• INPUT:
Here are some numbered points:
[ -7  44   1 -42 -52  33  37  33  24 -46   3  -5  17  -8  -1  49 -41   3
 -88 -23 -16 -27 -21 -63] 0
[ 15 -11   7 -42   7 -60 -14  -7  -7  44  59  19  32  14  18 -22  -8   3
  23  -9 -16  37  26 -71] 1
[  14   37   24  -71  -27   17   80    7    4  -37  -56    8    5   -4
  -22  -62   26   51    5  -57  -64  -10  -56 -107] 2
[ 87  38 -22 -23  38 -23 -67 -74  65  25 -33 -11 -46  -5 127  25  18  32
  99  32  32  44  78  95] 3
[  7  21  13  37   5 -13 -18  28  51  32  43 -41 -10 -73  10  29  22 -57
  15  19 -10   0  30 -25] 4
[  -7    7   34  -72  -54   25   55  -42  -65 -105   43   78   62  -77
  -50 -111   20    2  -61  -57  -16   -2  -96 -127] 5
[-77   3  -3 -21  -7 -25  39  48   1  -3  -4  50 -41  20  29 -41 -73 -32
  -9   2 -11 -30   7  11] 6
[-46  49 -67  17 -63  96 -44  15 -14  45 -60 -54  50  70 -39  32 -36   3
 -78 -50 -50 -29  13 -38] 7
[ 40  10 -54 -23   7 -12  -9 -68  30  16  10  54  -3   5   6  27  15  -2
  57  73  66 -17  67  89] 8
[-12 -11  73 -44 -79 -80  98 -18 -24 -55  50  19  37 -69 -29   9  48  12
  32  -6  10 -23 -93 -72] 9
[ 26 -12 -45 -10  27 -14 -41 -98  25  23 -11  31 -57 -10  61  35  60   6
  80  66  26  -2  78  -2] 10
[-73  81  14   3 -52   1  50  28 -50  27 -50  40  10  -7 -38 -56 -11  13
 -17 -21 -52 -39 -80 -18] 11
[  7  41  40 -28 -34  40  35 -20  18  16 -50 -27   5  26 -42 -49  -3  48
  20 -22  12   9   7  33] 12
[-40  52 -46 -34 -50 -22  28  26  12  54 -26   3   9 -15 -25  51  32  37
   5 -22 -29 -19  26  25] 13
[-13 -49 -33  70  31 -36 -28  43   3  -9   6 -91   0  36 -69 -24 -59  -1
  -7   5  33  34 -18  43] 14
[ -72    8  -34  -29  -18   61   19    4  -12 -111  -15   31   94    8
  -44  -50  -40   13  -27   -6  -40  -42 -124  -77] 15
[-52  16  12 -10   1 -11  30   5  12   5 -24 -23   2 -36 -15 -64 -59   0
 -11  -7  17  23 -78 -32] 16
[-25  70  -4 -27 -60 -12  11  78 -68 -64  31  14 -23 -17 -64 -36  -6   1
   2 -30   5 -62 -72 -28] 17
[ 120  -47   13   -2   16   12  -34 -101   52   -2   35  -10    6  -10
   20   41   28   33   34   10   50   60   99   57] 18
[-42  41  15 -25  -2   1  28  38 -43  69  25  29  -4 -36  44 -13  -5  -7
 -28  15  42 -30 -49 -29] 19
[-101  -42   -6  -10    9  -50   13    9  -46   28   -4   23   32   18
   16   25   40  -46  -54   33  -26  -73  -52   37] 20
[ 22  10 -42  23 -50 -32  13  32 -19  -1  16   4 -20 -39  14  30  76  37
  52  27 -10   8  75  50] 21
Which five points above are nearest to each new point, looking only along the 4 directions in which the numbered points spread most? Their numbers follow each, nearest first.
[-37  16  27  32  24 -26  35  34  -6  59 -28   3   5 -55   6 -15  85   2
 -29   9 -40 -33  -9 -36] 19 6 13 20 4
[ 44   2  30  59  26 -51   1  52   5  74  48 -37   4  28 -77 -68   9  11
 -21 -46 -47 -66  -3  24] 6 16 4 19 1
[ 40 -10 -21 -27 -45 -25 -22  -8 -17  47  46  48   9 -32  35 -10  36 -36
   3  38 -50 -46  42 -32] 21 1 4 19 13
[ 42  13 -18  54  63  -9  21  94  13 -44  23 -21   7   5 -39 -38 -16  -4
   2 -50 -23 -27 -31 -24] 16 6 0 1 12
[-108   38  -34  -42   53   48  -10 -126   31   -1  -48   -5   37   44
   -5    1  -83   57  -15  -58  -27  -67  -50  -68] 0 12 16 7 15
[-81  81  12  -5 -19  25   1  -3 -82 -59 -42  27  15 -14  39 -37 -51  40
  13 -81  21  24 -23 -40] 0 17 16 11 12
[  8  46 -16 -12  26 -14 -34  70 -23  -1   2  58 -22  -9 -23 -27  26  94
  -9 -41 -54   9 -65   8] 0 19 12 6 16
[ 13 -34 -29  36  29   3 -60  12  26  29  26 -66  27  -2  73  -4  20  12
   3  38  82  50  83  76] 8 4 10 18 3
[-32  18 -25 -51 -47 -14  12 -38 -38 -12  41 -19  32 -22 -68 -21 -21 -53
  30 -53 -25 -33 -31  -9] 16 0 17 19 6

==

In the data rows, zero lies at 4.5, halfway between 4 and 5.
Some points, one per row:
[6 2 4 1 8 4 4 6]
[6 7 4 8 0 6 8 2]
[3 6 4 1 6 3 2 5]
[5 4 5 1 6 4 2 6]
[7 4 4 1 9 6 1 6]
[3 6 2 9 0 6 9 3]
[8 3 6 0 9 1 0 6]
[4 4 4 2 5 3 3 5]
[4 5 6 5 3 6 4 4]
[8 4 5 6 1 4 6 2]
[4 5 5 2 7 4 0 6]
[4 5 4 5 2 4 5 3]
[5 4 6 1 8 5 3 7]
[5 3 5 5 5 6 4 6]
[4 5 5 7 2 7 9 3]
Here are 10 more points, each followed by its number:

* * *

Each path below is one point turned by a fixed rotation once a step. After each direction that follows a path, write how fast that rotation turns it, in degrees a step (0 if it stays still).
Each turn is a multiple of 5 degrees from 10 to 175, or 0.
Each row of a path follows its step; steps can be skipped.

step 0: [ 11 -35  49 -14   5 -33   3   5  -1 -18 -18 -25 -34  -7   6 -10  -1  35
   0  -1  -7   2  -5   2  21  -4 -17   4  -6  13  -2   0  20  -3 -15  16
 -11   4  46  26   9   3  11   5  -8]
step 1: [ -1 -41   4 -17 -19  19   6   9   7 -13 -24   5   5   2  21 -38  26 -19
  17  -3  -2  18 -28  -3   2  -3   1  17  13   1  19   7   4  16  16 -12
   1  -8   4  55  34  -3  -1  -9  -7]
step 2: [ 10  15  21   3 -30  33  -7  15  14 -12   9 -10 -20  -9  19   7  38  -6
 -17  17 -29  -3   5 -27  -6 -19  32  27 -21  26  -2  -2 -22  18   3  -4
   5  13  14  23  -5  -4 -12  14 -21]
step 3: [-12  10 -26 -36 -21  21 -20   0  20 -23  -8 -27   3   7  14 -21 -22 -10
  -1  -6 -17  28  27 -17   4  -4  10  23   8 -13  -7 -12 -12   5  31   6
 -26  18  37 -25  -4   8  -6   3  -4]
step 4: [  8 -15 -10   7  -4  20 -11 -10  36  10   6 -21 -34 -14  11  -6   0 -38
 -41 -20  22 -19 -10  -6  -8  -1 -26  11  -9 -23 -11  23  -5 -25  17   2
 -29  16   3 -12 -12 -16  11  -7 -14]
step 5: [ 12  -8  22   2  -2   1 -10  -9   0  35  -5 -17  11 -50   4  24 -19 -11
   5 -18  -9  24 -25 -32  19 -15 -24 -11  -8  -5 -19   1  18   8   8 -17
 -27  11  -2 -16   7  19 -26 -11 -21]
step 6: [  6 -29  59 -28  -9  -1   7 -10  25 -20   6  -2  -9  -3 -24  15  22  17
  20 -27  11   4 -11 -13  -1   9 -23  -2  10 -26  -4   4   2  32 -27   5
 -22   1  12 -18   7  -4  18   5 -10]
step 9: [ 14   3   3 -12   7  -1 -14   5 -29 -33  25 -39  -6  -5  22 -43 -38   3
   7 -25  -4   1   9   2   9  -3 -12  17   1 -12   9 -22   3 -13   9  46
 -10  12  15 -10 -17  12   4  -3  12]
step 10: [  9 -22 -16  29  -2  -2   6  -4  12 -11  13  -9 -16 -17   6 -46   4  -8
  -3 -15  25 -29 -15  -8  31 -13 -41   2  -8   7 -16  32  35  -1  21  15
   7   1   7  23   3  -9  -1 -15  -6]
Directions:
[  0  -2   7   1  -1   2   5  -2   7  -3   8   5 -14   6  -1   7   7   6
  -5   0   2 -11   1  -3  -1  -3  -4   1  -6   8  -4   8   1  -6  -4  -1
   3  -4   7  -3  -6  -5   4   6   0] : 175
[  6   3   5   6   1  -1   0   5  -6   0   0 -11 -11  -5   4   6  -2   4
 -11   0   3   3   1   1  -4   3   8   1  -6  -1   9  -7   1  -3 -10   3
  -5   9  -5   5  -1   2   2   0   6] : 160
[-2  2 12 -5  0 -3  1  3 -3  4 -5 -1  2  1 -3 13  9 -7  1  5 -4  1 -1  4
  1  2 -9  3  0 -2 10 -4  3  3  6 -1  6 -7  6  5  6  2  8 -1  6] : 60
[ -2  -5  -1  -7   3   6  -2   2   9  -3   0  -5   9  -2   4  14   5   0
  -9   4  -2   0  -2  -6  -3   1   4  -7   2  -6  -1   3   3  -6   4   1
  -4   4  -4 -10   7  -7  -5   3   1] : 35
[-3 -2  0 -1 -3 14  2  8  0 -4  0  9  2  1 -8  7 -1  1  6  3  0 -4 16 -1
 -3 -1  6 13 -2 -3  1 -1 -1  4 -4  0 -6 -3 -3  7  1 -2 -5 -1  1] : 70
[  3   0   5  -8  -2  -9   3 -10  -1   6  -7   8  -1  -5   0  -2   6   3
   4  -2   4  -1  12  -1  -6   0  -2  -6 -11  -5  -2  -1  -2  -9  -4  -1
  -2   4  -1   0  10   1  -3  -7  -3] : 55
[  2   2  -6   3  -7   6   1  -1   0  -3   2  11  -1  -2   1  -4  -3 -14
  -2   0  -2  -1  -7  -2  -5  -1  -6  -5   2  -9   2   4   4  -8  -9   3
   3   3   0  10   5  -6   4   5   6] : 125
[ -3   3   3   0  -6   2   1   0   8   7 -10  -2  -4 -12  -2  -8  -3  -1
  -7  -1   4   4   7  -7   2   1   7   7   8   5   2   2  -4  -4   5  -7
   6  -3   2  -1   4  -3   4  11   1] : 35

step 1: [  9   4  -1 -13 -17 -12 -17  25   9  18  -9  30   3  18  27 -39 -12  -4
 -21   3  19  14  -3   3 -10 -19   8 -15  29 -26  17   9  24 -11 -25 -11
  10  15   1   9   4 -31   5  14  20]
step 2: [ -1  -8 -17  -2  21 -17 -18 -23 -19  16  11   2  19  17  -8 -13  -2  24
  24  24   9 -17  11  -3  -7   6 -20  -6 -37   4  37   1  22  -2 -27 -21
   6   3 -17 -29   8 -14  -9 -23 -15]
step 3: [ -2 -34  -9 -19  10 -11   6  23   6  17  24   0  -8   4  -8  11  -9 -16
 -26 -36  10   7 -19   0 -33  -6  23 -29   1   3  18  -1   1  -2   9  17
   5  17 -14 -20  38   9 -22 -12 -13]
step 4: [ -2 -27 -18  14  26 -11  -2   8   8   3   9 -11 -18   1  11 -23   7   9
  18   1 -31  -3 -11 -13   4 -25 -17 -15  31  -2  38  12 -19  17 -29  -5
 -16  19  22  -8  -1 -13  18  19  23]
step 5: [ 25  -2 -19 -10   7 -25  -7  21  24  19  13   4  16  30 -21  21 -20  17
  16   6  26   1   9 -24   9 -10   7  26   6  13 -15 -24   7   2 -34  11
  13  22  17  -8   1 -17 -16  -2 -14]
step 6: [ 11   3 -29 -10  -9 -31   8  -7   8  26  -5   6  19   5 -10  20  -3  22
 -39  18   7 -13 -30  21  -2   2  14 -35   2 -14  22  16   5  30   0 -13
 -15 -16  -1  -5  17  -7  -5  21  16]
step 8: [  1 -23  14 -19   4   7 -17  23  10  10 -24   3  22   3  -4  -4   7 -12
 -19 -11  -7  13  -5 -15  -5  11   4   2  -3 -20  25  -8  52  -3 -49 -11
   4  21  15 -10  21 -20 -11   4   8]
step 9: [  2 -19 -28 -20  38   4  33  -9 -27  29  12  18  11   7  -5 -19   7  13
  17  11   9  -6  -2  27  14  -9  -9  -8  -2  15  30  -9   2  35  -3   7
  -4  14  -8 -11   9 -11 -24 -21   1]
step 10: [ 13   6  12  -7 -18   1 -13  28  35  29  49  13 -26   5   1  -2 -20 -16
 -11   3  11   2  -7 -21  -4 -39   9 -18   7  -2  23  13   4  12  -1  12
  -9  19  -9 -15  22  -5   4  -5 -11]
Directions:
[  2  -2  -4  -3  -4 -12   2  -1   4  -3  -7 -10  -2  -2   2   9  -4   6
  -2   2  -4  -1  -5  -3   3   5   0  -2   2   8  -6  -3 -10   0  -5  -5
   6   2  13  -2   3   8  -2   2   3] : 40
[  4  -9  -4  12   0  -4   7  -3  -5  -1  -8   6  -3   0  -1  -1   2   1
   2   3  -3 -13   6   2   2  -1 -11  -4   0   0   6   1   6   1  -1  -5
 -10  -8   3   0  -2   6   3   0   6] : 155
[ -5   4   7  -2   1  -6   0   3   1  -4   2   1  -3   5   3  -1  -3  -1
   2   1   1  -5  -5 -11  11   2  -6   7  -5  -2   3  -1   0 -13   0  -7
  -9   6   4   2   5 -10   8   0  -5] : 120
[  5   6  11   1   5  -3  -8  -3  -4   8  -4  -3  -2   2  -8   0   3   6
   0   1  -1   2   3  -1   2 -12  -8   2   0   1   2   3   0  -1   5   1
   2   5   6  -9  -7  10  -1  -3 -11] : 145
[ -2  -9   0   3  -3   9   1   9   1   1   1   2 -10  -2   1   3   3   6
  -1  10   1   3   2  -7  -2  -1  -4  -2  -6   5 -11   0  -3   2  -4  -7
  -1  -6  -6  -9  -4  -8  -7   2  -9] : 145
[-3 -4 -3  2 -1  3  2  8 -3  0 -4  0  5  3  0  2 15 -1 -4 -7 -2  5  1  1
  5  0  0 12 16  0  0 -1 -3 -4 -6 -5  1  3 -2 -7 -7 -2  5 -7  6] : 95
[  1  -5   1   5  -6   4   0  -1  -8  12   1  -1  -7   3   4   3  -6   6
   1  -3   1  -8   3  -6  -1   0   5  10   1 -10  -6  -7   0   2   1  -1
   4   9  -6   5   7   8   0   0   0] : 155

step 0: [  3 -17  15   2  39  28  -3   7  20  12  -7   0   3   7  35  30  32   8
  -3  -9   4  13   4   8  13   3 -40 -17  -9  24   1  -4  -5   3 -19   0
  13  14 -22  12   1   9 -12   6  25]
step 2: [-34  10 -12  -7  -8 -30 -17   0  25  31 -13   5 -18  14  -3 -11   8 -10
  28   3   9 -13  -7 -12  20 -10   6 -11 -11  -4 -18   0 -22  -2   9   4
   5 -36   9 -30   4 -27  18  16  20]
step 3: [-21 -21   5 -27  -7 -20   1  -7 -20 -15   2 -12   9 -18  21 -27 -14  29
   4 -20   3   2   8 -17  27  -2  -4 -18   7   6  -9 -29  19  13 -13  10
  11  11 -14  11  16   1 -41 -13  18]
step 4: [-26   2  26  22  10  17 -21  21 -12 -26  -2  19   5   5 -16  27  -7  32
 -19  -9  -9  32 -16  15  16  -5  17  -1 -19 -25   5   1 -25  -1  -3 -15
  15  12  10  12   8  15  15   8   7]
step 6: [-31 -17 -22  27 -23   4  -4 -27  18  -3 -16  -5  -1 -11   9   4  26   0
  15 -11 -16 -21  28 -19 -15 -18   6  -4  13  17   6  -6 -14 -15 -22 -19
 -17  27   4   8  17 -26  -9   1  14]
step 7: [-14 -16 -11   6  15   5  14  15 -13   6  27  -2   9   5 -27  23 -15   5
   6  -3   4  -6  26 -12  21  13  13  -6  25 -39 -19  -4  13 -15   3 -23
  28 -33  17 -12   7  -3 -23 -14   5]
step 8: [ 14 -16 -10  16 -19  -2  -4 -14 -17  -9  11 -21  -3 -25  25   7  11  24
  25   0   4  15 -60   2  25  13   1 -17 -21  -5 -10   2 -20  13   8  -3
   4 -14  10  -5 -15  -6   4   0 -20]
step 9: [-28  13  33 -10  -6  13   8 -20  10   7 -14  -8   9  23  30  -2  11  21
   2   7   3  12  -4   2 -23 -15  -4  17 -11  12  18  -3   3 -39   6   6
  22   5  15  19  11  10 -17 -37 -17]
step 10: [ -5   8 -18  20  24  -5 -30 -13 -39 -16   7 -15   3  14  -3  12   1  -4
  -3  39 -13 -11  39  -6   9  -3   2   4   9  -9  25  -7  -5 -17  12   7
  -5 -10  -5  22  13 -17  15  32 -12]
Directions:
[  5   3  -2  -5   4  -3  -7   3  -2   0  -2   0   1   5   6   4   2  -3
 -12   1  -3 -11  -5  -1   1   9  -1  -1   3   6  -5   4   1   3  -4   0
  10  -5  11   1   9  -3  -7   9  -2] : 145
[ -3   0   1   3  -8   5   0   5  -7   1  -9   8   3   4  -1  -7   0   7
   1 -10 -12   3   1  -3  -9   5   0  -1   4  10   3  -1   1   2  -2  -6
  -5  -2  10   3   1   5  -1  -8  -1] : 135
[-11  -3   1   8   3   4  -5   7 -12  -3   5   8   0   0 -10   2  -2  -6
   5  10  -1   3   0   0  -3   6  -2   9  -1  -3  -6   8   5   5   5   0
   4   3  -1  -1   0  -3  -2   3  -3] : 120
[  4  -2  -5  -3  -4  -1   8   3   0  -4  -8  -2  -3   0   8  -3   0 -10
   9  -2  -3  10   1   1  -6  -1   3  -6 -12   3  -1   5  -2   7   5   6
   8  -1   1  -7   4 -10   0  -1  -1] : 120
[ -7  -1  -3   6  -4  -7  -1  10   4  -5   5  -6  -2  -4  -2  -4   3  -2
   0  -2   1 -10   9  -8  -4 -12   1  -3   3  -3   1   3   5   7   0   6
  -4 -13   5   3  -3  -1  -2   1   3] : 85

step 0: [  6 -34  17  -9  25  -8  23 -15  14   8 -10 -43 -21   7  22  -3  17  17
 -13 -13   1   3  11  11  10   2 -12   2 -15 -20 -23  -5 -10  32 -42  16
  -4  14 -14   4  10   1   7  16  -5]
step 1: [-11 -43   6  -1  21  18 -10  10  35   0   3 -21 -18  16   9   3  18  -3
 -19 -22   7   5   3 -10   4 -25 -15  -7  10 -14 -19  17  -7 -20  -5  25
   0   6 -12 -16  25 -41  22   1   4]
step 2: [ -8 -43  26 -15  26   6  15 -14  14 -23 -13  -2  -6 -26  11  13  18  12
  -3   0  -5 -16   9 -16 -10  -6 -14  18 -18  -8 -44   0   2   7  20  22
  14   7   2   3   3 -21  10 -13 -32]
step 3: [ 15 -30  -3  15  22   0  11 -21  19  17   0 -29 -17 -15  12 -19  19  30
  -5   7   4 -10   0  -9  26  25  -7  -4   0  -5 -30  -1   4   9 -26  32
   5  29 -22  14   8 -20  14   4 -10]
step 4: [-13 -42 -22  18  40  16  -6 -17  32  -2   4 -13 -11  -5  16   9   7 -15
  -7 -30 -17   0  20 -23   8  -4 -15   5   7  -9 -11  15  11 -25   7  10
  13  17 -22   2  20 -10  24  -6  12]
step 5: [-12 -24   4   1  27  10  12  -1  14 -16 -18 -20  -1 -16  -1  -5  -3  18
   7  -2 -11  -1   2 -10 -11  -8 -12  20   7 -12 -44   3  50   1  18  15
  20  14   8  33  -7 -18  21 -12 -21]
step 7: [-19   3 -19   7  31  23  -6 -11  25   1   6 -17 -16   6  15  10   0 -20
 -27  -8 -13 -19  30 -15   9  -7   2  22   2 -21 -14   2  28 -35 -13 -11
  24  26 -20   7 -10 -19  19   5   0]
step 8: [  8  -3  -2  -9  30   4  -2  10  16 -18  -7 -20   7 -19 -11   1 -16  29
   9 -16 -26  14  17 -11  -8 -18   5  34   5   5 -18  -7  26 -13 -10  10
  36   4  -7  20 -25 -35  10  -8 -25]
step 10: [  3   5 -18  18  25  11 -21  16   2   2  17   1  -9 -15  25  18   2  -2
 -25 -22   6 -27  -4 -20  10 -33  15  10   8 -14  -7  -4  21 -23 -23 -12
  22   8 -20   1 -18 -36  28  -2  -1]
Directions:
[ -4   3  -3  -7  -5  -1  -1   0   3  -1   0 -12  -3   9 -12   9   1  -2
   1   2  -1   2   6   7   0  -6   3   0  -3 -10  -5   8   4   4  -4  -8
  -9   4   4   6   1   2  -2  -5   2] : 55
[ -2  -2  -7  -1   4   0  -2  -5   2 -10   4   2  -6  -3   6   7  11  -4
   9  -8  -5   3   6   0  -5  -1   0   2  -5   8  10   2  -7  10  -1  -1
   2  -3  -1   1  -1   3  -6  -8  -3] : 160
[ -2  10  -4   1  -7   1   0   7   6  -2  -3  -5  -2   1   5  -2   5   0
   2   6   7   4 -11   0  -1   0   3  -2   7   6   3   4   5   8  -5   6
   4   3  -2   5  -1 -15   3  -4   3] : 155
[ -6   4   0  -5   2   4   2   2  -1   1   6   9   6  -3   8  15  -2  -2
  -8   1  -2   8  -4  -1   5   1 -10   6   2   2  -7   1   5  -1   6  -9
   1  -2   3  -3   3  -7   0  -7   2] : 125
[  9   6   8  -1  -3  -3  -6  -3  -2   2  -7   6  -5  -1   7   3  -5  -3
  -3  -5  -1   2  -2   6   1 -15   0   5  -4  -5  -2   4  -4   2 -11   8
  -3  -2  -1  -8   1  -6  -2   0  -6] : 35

• INSTRUCTIONS TO FOLLOW: Scan the material above and copy every line that holds the string "path".

• YOUR SOLUTION:
Each path below is one point turned by a fixed rotation once a step. After each direction that follows a path, write how fast that rotation turns it, in degrees a step (0 if it stays still).
Each row of a path follows its step; steps can be skipped.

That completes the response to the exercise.